- DESCRIPTION OF THE TASK: What is needed is an exact transcription of every record.

- RECORDS FOR THE TASK:
Every row gives one point. Before rounding, the points of a table are all equally far from one centre. They may lie mostly on one side of it. Write the centre, to within rounding.
(in the rows, 128 means zero)

Points (9 x 3):
[[ 98 175 105]
 [141 173 156]
 [136 143 161]
 [144 148 147]
 [ 73 141 152]
 [105 191 167]
 [143 168 128]
 [128 193 150]
 [143 164 156]]
Centre: [106 160 141]

Points:
[[ 88 159 101  84 165 131 163 146 149  98 128]
 [119 131 113 114 192 155 206 133 105  88 136]
 [141 145 133  90 188  87 146 160  97  66 100]
 [100 169  98  96 172 134 176 158 143 107 131]
 [124 148 177 111 172 100 152 126 159  88  92]
 [133 173 135  99 177 128 174 145 155  69  86]
 [127 140 107  99 146 111 144 195  89  92 126]
 [141 143 113 104 140  94 159 162 158 112 106]
 [113 158 170 121 133 110 159 173 122  75 160]
 [145 164 156 137 120 108 142 148 119  71  74]
 [154 147 132 110 146 135 189 178 109  53 126]
 [ 99 158 167  69 142 114 189 149 139  84 128]
 [139 169  91 104 157 116 169 162 148 109 111]
 [112 168 132  94 185 113 202 119 123 128 142]
 [149 159 131  97 179 143 141 143 125  95  61]
 [165 174 182  94 160 128 190 149 105 106 129]
 [143 191 135  90 155 140 152 159 146 125 115]]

- ANSWER SPACE:
Every row gives one point. Before rounding, the points of a table are all equally far from one centre. They may lie mostly on one side of it. Write the centre, to within rounding.
(in the rows, 128 means zero)

Points (9 x 3):
[[ 98 175 105]
 [141 173 156]
 [136 143 161]
 [144 148 147]
 [ 73 141 152]
 [105 191 167]
 [143 168 128]
 [128 193 150]
 [143 164 156]]
Centre: [106 160 141]

Points:
[[ 88 159 101  84 165 131 163 146 149  98 128]
 [119 131 113 114 192 155 206 133 105  88 136]
 [141 145 133  90 188  87 146 160  97  66 100]
 [100 169  98  96 172 134 176 158 143 107 131]
 [124 148 177 111 172 100 152 126 159  88  92]
 [133 173 135  99 177 128 174 145 155  69  86]
 [127 140 107  99 146 111 144 195  89  92 126]
 [141 143 113 104 140  94 159 162 158 112 106]
 [113 158 170 121 133 110 159 173 122  75 160]
 [145 164 156 137 120 108 142 148 119  71  74]
 [154 147 132 110 146 135 189 178 109  53 126]
 [ 99 158 167  69 142 114 189 149 139  84 128]
 [139 169  91 104 157 116 169 162 148 109 111]
 [112 168 132  94 185 113 202 119 123 128 142]
 [149 159 131  97 179 143 141 143 125  95  61]
 [165 174 182  94 160 128 190 149 105 106 129]
 [143 191 135  90 155 140 152 159 146 125 115]]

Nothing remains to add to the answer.